Instructions for the task: In your answer, repeat each line of the data exactly.
------ Records ------
A landscape with many valleys, sampled at points; each row gives a point and its height.
A ball rolls from a point to whichever of its 4 nearest points has the largest drop for the distance, and stops where none of them is lower. Distance is the straight distance between rows; heights are no part of it.
K_63 h=17.0: [102 126 156 159 127 162 124 160 110 184  81 107]
K_264 h=26.0: [109  89  98 113 121 145 150 166 131 159 108 122]
K_863 h=24.2: [130 170 181 153 110 132 101 161  77 131  99  55]
K_54 h=9.9: [125 103 107 137 148 138 110 148 129 161 101 118]
K_64 h=45.3: [138 124 132 139 144 131  97 119 133 146 121 139]
K_317 h=82.5: [151 175 163 132 138 108  97  71 149  90 160 141]
K_49 h=14.0: [116  82  82 121 149 128 116 160 143 172 112 102]
K_335 h=23.7: [114 101  94 109  81 148 217 152 112 107 135 171]
K_975 h=25.7: [ 98  83  89 122 113 146 176 175 128 159 105 117]
K_693 h=11.8: [128 155 174 165 118 146 109 146  86 143  98 103]
K_854 h=45.6: [139 140 129 109 122 128 147 100 142 102 134 192]
K_678 h=32.8: [143 135 143 133 120 141 125 120 124 119 120 175]
K_125 h=24.7: [102  82  82 125  99 141 197 173 122 140 123 120]
K_2 h=27.7: [ 85  78  98 130  94 151 208 185 126 164 111  94]
K_433 h=71.5: [135 105  82  83 169  85 128  94 183 112 166 142]
K_844 h=22.9: [134 141 140 120  95 161 167 125 109 117 117 199]
K_188 h=32.7: [126  69  50  97 172  95 106 133 160 142 149 100]
K_85 h=67.4: [148 166 154 142 134 120  98  94 128 100 140 147]
K_152 h=41.6: [144 118 126 137 166 120  69 119 132 152 117 113]
K_77 h=39.2: [132 123 130 134 125 143 122 132 124 137 112 155]
K_574 h=69.5: [147 139 137 131 154 113  86  96 144 118 143 144]
K_549 h=64.8: [126 100  84  91 134 114 158 126 142 108 150 157]
K_704 h=47.4: [152 186 182 135 108 120 120  89 112  72 149 154]
K_551 h=83.6: [147 183 160 123 149  90  88  59 164  88 176 137]
K_497 h=44.7: [137 118 111 101 136 128 138 113 146 113 134 176]
K_585 h=33.9: [ 85  66  82 125 129 141 163 179 141 183 104  73]
K_4 h=44.1: [134 100  93 102 144 121 126 128 147 133 137 143]
K_464 h=32.1: [112  78  73 112 134 131 153 157 128 146 129 113]
K_772 h=34.7: [141 154 159 158 138 121  79 131 102 127 125  92]
K_823 h=6.9: [116  90  78 103 101 125 202 144 124 103 151 150]
K_31 h=22.7: [140 173 177 154 102 144 119 131  85 109 119 122]
K_754 h=23.1: [124  74  70 107 154 113 126 145 144 145 133 110]
K_403 h=43.2: [119  84  70 102 129 118 170 142 134 120 153 127]
K_590 h=11.9: [112 100  95 110  95 148 193 156 123 127 122 155]
K_702 h=18.3: [124 160 176 160  91 163 137 141  88 136 105 139]
K_61 h=13.2: [138 126 126 120 143 125 119 104 149 115 133 168]
K_562 h=20.7: [105 163 199 162 110 145 115 167  78 159  86  46]
K_130 h=15.9: [119 120 122 130  90 172 176 156 113 144  96 174]
K_372 h=46.4: [138 102  93 120 177 108  75 117 153 149 134 116]
K_765 h=55.0: [133 123 108  99 158 108 110  87 169 112 148 157]
K_744 h=59.7: [156 173 170 146 128 112  83 105 111  86 149 101]
K_5 h=84.1: [142 152 145 121 138 111 109  79 156  99 152 171]
K_878 h=17.7: [104 168 197 169 101 152 127 162  80 156  83  76]
K_41 h=39.1: [143 166 156 148 143 110  59 141  97 120 128  47]
K_629 h=27.4: [142 155 157 157 128 131  96 121 108 125 122 120]
K_949 h=89.5: [140 186 151 116 149  91 101  48 186  99 177 157]
K_179 h=25.1: [113  94  85 107  91 132 221 146 116  91 159 159]
K_970 h=44.2: [153 161 159 139 150  97  57 108 119 105 148  66]
K_389 h=18.9: [121 138 153 151 106 161 134 151 103 153  94 139]
K_641 h=25.2: [123  95  90 106 117 135 170 149 131 125 123 151]
K_409 h=56.9: [143 121 119 113 178  99  79  87 166 123 151 136]
K_986 h=37.9: [146 143 150 155 156 116  62 126 112 141 130  82]
K_360 h=18.4: [134 161 170 159 110 142 107 131  94 125 115 118]
K_738 h=31.6: [ 79  65  93 128 119 146 188 185 131 178 101  84]
K_594 h=73.1: [133 146 113  87 152  89 134  61 198 111 160 168]
K_436 h=75.0: [152 175 163 133 148  90  72  71 149  80 164  99]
------
Your response:
A landscape with many valleys, sampled at points; each row gives a point and its height.
A ball rolls from a point to whichever of its 4 nearest points has the largest drop for the distance, and stops where none of them is lower. Distance is the straight distance between rows; heights are no part of it.
K_63 h=17.0: [102 126 156 159 127 162 124 160 110 184  81 107]
K_264 h=26.0: [109  89  98 113 121 145 150 166 131 159 108 122]
K_863 h=24.2: [130 170 181 153 110 132 101 161  77 131  99  55]
K_54 h=9.9: [125 103 107 137 148 138 110 148 129 161 101 118]
K_64 h=45.3: [138 124 132 139 144 131  97 119 133 146 121 139]
K_317 h=82.5: [151 175 163 132 138 108  97  71 149  90 160 141]
K_49 h=14.0: [116  82  82 121 149 128 116 160 143 172 112 102]
K_335 h=23.7: [114 101  94 109  81 148 217 152 112 107 135 171]
K_975 h=25.7: [ 98  83  89 122 113 146 176 175 128 159 105 117]
K_693 h=11.8: [128 155 174 165 118 146 109 146  86 143  98 103]
K_854 h=45.6: [139 140 129 109 122 128 147 100 142 102 134 192]
K_678 h=32.8: [143 135 143 133 120 141 125 120 124 119 120 175]
K_125 h=24.7: [102  82  82 125  99 141 197 173 122 140 123 120]
K_2 h=27.7: [ 85  78  98 130  94 151 208 185 126 164 111  94]
K_433 h=71.5: [135 105  82  83 169  85 128  94 183 112 166 142]
K_844 h=22.9: [134 141 140 120  95 161 167 125 109 117 117 199]
K_188 h=32.7: [126  69  50  97 172  95 106 133 160 142 149 100]
K_85 h=67.4: [148 166 154 142 134 120  98  94 128 100 140 147]
K_152 h=41.6: [144 118 126 137 166 120  69 119 132 152 117 113]
K_77 h=39.2: [132 123 130 134 125 143 122 132 124 137 112 155]
K_574 h=69.5: [147 139 137 131 154 113  86  96 144 118 143 144]
K_549 h=64.8: [126 100  84  91 134 114 158 126 142 108 150 157]
K_704 h=47.4: [152 186 182 135 108 120 120  89 112  72 149 154]
K_551 h=83.6: [147 183 160 123 149  90  88  59 164  88 176 137]
K_497 h=44.7: [137 118 111 101 136 128 138 113 146 113 134 176]
K_585 h=33.9: [ 85  66  82 125 129 141 163 179 141 183 104  73]
K_4 h=44.1: [134 100  93 102 144 121 126 128 147 133 137 143]
K_464 h=32.1: [112  78  73 112 134 131 153 157 128 146 129 113]
K_772 h=34.7: [141 154 159 158 138 121  79 131 102 127 125  92]
K_823 h=6.9: [116  90  78 103 101 125 202 144 124 103 151 150]
K_31 h=22.7: [140 173 177 154 102 144 119 131  85 109 119 122]
K_754 h=23.1: [124  74  70 107 154 113 126 145 144 145 133 110]
K_403 h=43.2: [119  84  70 102 129 118 170 142 134 120 153 127]
K_590 h=11.9: [112 100  95 110  95 148 193 156 123 127 122 155]
K_702 h=18.3: [124 160 176 160  91 163 137 141  88 136 105 139]
K_61 h=13.2: [138 126 126 120 143 125 119 104 149 115 133 168]
K_562 h=20.7: [105 163 199 162 110 145 115 167  78 159  86  46]
K_130 h=15.9: [119 120 122 130  90 172 176 156 113 144  96 174]
K_372 h=46.4: [138 102  93 120 177 108  75 117 153 149 134 116]
K_765 h=55.0: [133 123 108  99 158 108 110  87 169 112 148 157]
K_744 h=59.7: [156 173 170 146 128 112  83 105 111  86 149 101]
K_5 h=84.1: [142 152 145 121 138 111 109  79 156  99 152 171]
K_878 h=17.7: [104 168 197 169 101 152 127 162  80 156  83  76]
K_41 h=39.1: [143 166 156 148 143 110  59 141  97 120 128  47]
K_629 h=27.4: [142 155 157 157 128 131  96 121 108 125 122 120]
K_949 h=89.5: [140 186 151 116 149  91 101  48 186  99 177 157]
K_179 h=25.1: [113  94  85 107  91 132 221 146 116  91 159 159]
K_970 h=44.2: [153 161 159 139 150  97  57 108 119 105 148  66]
K_389 h=18.9: [121 138 153 151 106 161 134 151 103 153  94 139]
K_641 h=25.2: [123  95  90 106 117 135 170 149 131 125 123 151]
K_409 h=56.9: [143 121 119 113 178  99  79  87 166 123 151 136]
K_986 h=37.9: [146 143 150 155 156 116  62 126 112 141 130  82]
K_360 h=18.4: [134 161 170 159 110 142 107 131  94 125 115 118]
K_738 h=31.6: [ 79  65  93 128 119 146 188 185 131 178 101  84]
K_594 h=73.1: [133 146 113  87 152  89 134  61 198 111 160 168]
K_436 h=75.0: [152 175 163 133 148  90  72  71 149  80 164  99]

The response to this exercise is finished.